Try it:
Wherever the string "return" shows up in the material below, copy that line.

Recorded data:

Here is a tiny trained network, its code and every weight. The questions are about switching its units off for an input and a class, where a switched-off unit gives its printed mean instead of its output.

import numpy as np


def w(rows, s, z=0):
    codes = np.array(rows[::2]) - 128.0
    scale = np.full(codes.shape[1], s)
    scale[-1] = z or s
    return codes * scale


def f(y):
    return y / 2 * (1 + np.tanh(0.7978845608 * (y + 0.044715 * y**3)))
--
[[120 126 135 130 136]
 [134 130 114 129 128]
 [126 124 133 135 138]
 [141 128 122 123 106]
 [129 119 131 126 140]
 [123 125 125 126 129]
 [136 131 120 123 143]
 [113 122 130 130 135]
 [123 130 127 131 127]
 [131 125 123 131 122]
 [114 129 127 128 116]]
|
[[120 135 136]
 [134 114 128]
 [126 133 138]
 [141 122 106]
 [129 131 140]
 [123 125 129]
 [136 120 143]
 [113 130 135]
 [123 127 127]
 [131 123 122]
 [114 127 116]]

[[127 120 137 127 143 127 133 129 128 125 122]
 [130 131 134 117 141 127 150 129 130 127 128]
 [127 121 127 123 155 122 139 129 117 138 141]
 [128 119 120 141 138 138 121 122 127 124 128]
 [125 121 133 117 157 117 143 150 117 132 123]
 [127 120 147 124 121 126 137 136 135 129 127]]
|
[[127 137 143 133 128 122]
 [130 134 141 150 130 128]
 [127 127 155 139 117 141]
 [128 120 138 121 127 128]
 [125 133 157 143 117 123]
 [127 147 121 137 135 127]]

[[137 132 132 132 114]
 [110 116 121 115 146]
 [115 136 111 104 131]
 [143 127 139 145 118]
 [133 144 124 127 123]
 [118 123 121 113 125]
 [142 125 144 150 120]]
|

Exercise output:
    return codes * scale
    return y / 2 * (1 + np.tanh(0.7978845608 * (y + 0.044715 * y**3)))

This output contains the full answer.